Task statement: Output only the lines below that start at the line containing "input [6,-5,-5], class" and end at the line containing "input [0,1,-1], class", with both ends kept.

(Data items)
::::

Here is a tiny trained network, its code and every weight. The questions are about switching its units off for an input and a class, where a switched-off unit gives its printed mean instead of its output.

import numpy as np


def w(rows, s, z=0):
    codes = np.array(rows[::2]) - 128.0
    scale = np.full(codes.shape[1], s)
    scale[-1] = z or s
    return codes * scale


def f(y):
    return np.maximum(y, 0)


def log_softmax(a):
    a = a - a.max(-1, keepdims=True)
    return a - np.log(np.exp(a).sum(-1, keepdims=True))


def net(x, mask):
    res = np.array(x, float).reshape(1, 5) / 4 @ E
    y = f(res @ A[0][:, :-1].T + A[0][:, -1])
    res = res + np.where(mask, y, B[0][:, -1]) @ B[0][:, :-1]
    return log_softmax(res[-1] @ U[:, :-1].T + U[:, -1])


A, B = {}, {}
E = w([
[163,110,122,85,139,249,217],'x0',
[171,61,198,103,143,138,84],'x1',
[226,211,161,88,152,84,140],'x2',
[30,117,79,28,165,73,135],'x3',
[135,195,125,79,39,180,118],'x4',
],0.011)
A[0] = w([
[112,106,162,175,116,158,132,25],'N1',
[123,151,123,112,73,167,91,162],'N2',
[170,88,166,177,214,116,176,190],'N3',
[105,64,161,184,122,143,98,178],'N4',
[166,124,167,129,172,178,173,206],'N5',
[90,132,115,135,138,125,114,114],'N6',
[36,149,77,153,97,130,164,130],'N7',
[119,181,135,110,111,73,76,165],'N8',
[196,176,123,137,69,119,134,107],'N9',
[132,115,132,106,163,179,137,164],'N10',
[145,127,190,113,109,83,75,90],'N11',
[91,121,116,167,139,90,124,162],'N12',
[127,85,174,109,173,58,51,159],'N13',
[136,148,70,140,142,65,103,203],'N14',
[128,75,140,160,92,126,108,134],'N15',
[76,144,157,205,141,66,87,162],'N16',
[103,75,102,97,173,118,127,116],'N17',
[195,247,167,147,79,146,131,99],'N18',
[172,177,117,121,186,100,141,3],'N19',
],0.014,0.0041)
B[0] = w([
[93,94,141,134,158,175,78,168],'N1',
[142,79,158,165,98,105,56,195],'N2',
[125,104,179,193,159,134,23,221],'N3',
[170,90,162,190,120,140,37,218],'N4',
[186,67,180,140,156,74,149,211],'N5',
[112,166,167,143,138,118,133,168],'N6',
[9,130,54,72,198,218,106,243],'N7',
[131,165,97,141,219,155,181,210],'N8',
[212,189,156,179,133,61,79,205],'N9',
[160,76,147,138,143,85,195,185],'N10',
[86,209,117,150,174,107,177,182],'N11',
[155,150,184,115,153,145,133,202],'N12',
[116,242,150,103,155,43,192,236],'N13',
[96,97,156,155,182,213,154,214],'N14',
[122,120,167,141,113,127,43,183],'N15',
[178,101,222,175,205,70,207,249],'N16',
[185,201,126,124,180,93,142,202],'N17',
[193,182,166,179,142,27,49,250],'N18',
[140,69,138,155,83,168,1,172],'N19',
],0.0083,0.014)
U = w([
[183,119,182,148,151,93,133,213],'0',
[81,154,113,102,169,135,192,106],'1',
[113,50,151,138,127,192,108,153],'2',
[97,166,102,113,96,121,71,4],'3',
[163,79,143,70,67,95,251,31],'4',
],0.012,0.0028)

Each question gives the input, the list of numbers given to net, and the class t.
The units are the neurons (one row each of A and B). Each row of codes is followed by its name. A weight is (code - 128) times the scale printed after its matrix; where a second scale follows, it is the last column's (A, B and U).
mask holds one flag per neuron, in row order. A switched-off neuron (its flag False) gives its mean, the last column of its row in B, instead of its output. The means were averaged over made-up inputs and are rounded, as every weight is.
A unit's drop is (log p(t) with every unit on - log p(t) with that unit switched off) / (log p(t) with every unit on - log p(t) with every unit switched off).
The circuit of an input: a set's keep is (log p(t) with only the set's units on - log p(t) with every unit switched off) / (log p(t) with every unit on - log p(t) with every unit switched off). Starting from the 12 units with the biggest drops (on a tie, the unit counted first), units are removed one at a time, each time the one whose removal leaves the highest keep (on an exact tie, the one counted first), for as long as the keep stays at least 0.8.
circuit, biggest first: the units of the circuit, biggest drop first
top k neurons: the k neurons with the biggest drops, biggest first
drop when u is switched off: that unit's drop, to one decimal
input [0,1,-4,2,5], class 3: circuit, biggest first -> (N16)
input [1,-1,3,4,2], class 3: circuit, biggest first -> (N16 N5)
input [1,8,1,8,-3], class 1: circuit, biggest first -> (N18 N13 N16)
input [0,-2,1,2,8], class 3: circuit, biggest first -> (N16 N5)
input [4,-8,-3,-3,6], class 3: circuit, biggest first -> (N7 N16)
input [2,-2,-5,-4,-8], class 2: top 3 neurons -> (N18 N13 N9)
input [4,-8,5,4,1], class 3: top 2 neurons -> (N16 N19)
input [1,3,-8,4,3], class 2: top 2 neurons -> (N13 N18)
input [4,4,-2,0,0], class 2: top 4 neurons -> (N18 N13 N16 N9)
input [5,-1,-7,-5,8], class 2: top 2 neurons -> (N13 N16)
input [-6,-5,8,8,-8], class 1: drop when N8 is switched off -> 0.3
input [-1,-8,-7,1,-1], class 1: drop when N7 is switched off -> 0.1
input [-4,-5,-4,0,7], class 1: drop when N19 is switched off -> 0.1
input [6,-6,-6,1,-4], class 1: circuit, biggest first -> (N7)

::::

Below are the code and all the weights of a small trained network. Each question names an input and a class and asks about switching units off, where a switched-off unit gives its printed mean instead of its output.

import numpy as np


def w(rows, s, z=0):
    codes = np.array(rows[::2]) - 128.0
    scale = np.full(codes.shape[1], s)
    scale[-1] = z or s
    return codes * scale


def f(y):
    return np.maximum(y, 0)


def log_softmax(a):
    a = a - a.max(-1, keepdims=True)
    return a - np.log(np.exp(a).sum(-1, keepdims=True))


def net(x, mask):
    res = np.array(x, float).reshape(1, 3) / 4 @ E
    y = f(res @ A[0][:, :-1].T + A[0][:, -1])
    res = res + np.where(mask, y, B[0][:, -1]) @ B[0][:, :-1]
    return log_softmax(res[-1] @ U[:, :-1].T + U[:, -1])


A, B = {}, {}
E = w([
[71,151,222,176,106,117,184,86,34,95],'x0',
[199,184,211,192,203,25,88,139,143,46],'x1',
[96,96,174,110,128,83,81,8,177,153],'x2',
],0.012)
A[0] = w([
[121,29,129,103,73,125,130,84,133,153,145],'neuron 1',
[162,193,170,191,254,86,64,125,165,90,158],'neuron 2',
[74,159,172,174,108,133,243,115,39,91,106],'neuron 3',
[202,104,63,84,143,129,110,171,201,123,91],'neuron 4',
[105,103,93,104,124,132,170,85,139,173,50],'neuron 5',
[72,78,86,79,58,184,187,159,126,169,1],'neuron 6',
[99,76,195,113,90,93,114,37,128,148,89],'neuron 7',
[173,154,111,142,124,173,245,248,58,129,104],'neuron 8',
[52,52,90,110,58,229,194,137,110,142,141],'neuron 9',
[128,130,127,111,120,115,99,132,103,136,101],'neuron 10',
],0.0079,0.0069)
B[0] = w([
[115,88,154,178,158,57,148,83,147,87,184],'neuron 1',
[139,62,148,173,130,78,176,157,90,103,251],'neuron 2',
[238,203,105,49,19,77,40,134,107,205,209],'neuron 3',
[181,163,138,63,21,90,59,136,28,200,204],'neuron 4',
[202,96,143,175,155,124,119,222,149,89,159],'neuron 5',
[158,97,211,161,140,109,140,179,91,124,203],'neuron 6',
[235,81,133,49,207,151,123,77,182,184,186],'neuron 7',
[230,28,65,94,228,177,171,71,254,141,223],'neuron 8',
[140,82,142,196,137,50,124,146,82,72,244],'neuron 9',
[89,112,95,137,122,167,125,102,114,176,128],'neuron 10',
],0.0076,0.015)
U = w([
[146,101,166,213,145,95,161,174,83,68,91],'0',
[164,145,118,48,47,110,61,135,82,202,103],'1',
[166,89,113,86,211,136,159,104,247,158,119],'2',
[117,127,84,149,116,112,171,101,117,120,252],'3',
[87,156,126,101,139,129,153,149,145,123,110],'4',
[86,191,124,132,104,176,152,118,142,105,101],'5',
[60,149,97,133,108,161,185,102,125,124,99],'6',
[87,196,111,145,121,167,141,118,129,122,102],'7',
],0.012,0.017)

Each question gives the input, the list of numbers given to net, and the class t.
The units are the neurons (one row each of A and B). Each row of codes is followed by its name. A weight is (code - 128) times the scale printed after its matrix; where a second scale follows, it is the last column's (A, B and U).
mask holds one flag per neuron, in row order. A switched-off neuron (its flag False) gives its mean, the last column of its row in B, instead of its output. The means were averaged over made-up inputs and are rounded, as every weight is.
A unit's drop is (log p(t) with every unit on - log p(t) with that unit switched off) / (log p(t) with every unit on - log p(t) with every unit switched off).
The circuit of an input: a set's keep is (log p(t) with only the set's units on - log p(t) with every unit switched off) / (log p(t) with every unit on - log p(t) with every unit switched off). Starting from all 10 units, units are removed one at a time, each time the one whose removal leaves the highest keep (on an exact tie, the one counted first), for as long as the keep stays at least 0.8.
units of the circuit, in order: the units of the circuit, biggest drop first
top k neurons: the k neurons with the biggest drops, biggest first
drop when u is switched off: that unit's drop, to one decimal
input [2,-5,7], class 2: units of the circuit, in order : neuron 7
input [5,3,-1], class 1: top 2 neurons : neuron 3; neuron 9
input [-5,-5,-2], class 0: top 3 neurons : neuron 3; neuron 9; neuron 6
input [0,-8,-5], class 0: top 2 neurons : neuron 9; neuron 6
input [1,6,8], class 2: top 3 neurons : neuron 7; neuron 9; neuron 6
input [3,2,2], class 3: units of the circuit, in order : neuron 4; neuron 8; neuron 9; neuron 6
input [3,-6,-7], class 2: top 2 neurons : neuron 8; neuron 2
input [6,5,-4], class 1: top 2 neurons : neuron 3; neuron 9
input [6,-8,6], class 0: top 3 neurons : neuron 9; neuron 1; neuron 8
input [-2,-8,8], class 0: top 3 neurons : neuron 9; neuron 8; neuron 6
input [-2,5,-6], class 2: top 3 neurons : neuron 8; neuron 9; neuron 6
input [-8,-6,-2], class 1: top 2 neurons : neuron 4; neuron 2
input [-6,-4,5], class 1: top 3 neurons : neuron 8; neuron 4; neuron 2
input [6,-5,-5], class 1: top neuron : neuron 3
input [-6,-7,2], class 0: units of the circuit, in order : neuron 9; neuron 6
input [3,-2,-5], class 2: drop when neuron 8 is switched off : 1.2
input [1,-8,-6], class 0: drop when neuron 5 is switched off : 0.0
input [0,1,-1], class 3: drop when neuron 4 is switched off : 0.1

::::

Task answer:
input [6,-5,-5], class 1: top neuron : neuron 3
input [-6,-7,2], class 0: units of the circuit, in order : neuron 9; neuron 6
input [3,-2,-5], class 2: drop when neuron 8 is switched off : 1.2
input [1,-8,-6], class 0: drop when neuron 5 is switched off : 0.0
input [0,1,-1], class 3: drop when neuron 4 is switched off : 0.1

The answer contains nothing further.